• TASK GOAL:
This task calls for the complete listing below, reproduced exactly.

• PROVIDED DATA:

Below is a small trained network, with its code and all its weights. Each question gives an input and a class and asks what happens when units are switched off, that is, made to give their printed mean instead of their output.

import numpy as np


def w(rows, s, z=0):
    codes = np.array(rows[::2]) - 128.0
    scale = np.full(codes.shape[1], s)
    scale[-1] = z or s
    return codes * scale


def norm(h):
    return h / np.sqrt((h * h).mean(-1, keepdims=True) + 1e-5)


def f(y):
    return np.maximum(y, 0)


def log_softmax(a):
    a = a - a.max(-1, keepdims=True)
    return a - np.log(np.exp(a).sum(-1, keepdims=True))


def net(x, mask):
    res = np.array(x, float).reshape(1, 4) / 4 @ E
    u = 0
    for l in range(2):
        y = f(norm(res) @ A[l][:, :-1].T + A[l][:, -1])
        res = res + np.where(mask[u : u + 6], y, B[l][:, -1]) @ B[l][:, :-1]
        u += 6
    return log_softmax(norm(res)[-1] @ U[:, :-1].T + U[:, -1])


A, B = {}, {}
E = w([
[139,98,183,137,154,117,135,180,107,159,186,181],'x0',
[57,132,198,71,125,119,195,152,119,110,125,167],'x1',
[19,185,236,192,173,47,173,99,143,80,254,81],'x2',
[127,84,76,85,169,159,98,187,187,157,148,55],'x3',
],0.0074)
A[0] = w([
[122,141,170,90,165,88,139,161,140,115,182,170,4],'L0N1',
[100,86,150,157,86,170,133,134,79,69,111,253,19],'L0N2',
[36,102,82,128,132,33,142,75,73,141,151,128,85],'L0N3',
[88,130,87,196,112,151,120,152,190,219,123,69,52],'L0N4',
[111,121,210,190,176,169,177,117,76,49,66,133,154],'L0N5',
[158,120,223,169,79,114,156,111,108,41,71,182,42],'L0N6',
],0.0051,0.0034)
B[0] = w([
[111,58,157,136,137,196,180,230,83,249,202,151,189],'L0N1',
[212,191,111,2,111,211,116,41,46,150,176,96,197],'L0N2',
[103,185,172,176,82,167,4,96,251,121,121,137,210],'L0N3',
[56,169,53,43,136,116,42,42,146,109,214,164,178],'L0N4',
[181,175,122,166,176,72,188,96,102,14,165,108,253],'L0N5',
[97,136,79,59,200,89,115,88,96,150,129,95,225],'L0N6',
],0.0069,0.0038)
A[1] = w([
[100,70,185,162,165,216,186,159,95,149,216,160,77],'L1N1',
[194,51,99,134,99,151,104,135,142,148,58,123,5],'L1N2',
[113,103,65,122,165,84,134,123,51,146,99,182,197],'L1N3',
[151,62,99,148,95,159,71,128,127,209,54,188,62],'L1N4',
[182,173,116,37,204,171,130,128,44,153,85,116,47],'L1N5',
[106,162,144,162,101,2,187,110,119,116,85,121,190],'L1N6',
],0.0069,0.0019)
B[1] = w([
[113,98,127,121,152,23,208,218,87,155,114,86,242],'L1N1',
[86,53,171,188,87,76,70,187,117,254,116,117,218],'L1N2',
[193,135,114,32,106,108,108,114,107,146,97,172,196],'L1N3',
[209,29,153,160,104,175,2,150,137,198,155,142,233],'L1N4',
[134,142,56,183,126,173,166,93,82,132,85,158,254],'L1N5',
[134,118,167,140,87,206,139,166,185,116,64,175,227],'L1N6',
],0.0091,0.0054)
U = w([
[194,46,50,125,30,169,43,205,112,227,78,142,192],'0',
[176,196,64,79,68,161,213,56,29,135,69,190,139],'1',
[57,150,36,63,156,121,56,78,194,125,203,26,135],'2',
[75,227,179,194,66,90,148,66,184,58,154,130,158],'3',
[41,96,175,108,164,2,212,233,82,167,212,86,182],'4',
[50,95,65,64,79,181,197,144,184,107,22,122,3],'5',
],0.008,0.0037)

Each question gives the input, the list of numbers given to net, and the class t.
The units are the neurons (one row each of A and B). Each row of codes is followed by its name. A weight is (code - 128) times the scale printed after its matrix; where a second scale follows, it is the last column's (A, B and U).
mask holds one flag per neuron, layer by layer. A switched-off neuron (its flag False) gives its mean, the last column of its row in B, instead of its output. The means were averaged over made-up inputs and are rounded, as every weight is.
A unit's drop is (log p(t) with every unit on - log p(t) with that unit switched off) / (log p(t) with every unit on - log p(t) with every unit switched off).
The circuit of an input: a set's keep is (log p(t) with only the set's units on - log p(t) with every unit switched off) / (log p(t) with every unit on - log p(t) with every unit switched off). Starting from all 12 units, units are removed one at a time, each time the one whose removal leaves the highest keep (on an exact tie, the one counted first), for as long as the keep stays at least 0.8.
circuit, biggest first: the units of the circuit, biggest drop first
top k neurons: the k neurons with the biggest drops, biggest first
k most important neurons of layer l: the k neurons of layer l with the biggest drops, biggest first
drop of u: that unit's drop, to one decimal
input [-6,6,5,8], class 2: 3 most important neurons of layer 1	[L1N1 L1N2 L1N6]
input [6,-3,0,5], class 4: circuit, biggest first	[L1N4 L1N1]
input [8,8,-7,-2], class 1: circuit, biggest first	[L0N2 L1N5]
input [-7,3,0,5], class 2: circuit, biggest first	[L1N6 L0N4]
input [-3,8,8,-1], class 3: circuit, biggest first	[L0N3]
input [4,-4,1,8], class 2: circuit, biggest first	[L0N4 L1N4]
input [5,-8,3,-2], class 4: 2 most important neurons of layer 1	[L1N4 L1N5]
input [-8,-5,-1,6], class 2: top 3 neurons	[L0N4 L1N6 L0N1]
input [-4,4,5,4], class 3: top 2 neurons	[L0N3 L1N2]
input [1,-6,1,7], class 2: drop of L0N4	0.5
input [-7,-7,4,-2], class 3: drop of L0N4	-0.1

• RESPONSE TO THIS EXERCISE:
Below is a small trained network, with its code and all its weights. Each question gives an input and a class and asks what happens when units are switched off, that is, made to give their printed mean instead of their output.

import numpy as np


def w(rows, s, z=0):
    codes = np.array(rows[::2]) - 128.0
    scale = np.full(codes.shape[1], s)
    scale[-1] = z or s
    return codes * scale


def norm(h):
    return h / np.sqrt((h * h).mean(-1, keepdims=True) + 1e-5)


def f(y):
    return np.maximum(y, 0)


def log_softmax(a):
    a = a - a.max(-1, keepdims=True)
    return a - np.log(np.exp(a).sum(-1, keepdims=True))


def net(x, mask):
    res = np.array(x, float).reshape(1, 4) / 4 @ E
    u = 0
    for l in range(2):
        y = f(norm(res) @ A[l][:, :-1].T + A[l][:, -1])
        res = res + np.where(mask[u : u + 6], y, B[l][:, -1]) @ B[l][:, :-1]
        u += 6
    return log_softmax(norm(res)[-1] @ U[:, :-1].T + U[:, -1])


A, B = {}, {}
E = w([
[139,98,183,137,154,117,135,180,107,159,186,181],'x0',
[57,132,198,71,125,119,195,152,119,110,125,167],'x1',
[19,185,236,192,173,47,173,99,143,80,254,81],'x2',
[127,84,76,85,169,159,98,187,187,157,148,55],'x3',
],0.0074)
A[0] = w([
[122,141,170,90,165,88,139,161,140,115,182,170,4],'L0N1',
[100,86,150,157,86,170,133,134,79,69,111,253,19],'L0N2',
[36,102,82,128,132,33,142,75,73,141,151,128,85],'L0N3',
[88,130,87,196,112,151,120,152,190,219,123,69,52],'L0N4',
[111,121,210,190,176,169,177,117,76,49,66,133,154],'L0N5',
[158,120,223,169,79,114,156,111,108,41,71,182,42],'L0N6',
],0.0051,0.0034)
B[0] = w([
[111,58,157,136,137,196,180,230,83,249,202,151,189],'L0N1',
[212,191,111,2,111,211,116,41,46,150,176,96,197],'L0N2',
[103,185,172,176,82,167,4,96,251,121,121,137,210],'L0N3',
[56,169,53,43,136,116,42,42,146,109,214,164,178],'L0N4',
[181,175,122,166,176,72,188,96,102,14,165,108,253],'L0N5',
[97,136,79,59,200,89,115,88,96,150,129,95,225],'L0N6',
],0.0069,0.0038)
A[1] = w([
[100,70,185,162,165,216,186,159,95,149,216,160,77],'L1N1',
[194,51,99,134,99,151,104,135,142,148,58,123,5],'L1N2',
[113,103,65,122,165,84,134,123,51,146,99,182,197],'L1N3',
[151,62,99,148,95,159,71,128,127,209,54,188,62],'L1N4',
[182,173,116,37,204,171,130,128,44,153,85,116,47],'L1N5',
[106,162,144,162,101,2,187,110,119,116,85,121,190],'L1N6',
],0.0069,0.0019)
B[1] = w([
[113,98,127,121,152,23,208,218,87,155,114,86,242],'L1N1',
[86,53,171,188,87,76,70,187,117,254,116,117,218],'L1N2',
[193,135,114,32,106,108,108,114,107,146,97,172,196],'L1N3',
[209,29,153,160,104,175,2,150,137,198,155,142,233],'L1N4',
[134,142,56,183,126,173,166,93,82,132,85,158,254],'L1N5',
[134,118,167,140,87,206,139,166,185,116,64,175,227],'L1N6',
],0.0091,0.0054)
U = w([
[194,46,50,125,30,169,43,205,112,227,78,142,192],'0',
[176,196,64,79,68,161,213,56,29,135,69,190,139],'1',
[57,150,36,63,156,121,56,78,194,125,203,26,135],'2',
[75,227,179,194,66,90,148,66,184,58,154,130,158],'3',
[41,96,175,108,164,2,212,233,82,167,212,86,182],'4',
[50,95,65,64,79,181,197,144,184,107,22,122,3],'5',
],0.008,0.0037)

Each question gives the input, the list of numbers given to net, and the class t.
The units are the neurons (one row each of A and B). Each row of codes is followed by its name. A weight is (code - 128) times the scale printed after its matrix; where a second scale follows, it is the last column's (A, B and U).
mask holds one flag per neuron, layer by layer. A switched-off neuron (its flag False) gives its mean, the last column of its row in B, instead of its output. The means were averaged over made-up inputs and are rounded, as every weight is.
A unit's drop is (log p(t) with every unit on - log p(t) with that unit switched off) / (log p(t) with every unit on - log p(t) with every unit switched off).
The circuit of an input: a set's keep is (log p(t) with only the set's units on - log p(t) with every unit switched off) / (log p(t) with every unit on - log p(t) with every unit switched off). Starting from all 12 units, units are removed one at a time, each time the one whose removal leaves the highest keep (on an exact tie, the one counted first), for as long as the keep stays at least 0.8.
circuit, biggest first: the units of the circuit, biggest drop first
top k neurons: the k neurons with the biggest drops, biggest first
k most important neurons of layer l: the k neurons of layer l with the biggest drops, biggest first
drop of u: that unit's drop, to one decimal
input [-6,6,5,8], class 2: 3 most important neurons of layer 1	[L1N1 L1N2 L1N6]
input [6,-3,0,5], class 4: circuit, biggest first	[L1N4 L1N1]
input [8,8,-7,-2], class 1: circuit, biggest first	[L0N2 L1N5]
input [-7,3,0,5], class 2: circuit, biggest first	[L1N6 L0N4]
input [-3,8,8,-1], class 3: circuit, biggest first	[L0N3]
input [4,-4,1,8], class 2: circuit, biggest first	[L0N4 L1N4]
input [5,-8,3,-2], class 4: 2 most important neurons of layer 1	[L1N4 L1N5]
input [-8,-5,-1,6], class 2: top 3 neurons	[L0N4 L1N6 L0N1]
input [-4,4,5,4], class 3: top 2 neurons	[L0N3 L1N2]
input [1,-6,1,7], class 2: drop of L0N4	0.5
input [-7,-7,4,-2], class 3: drop of L0N4	-0.1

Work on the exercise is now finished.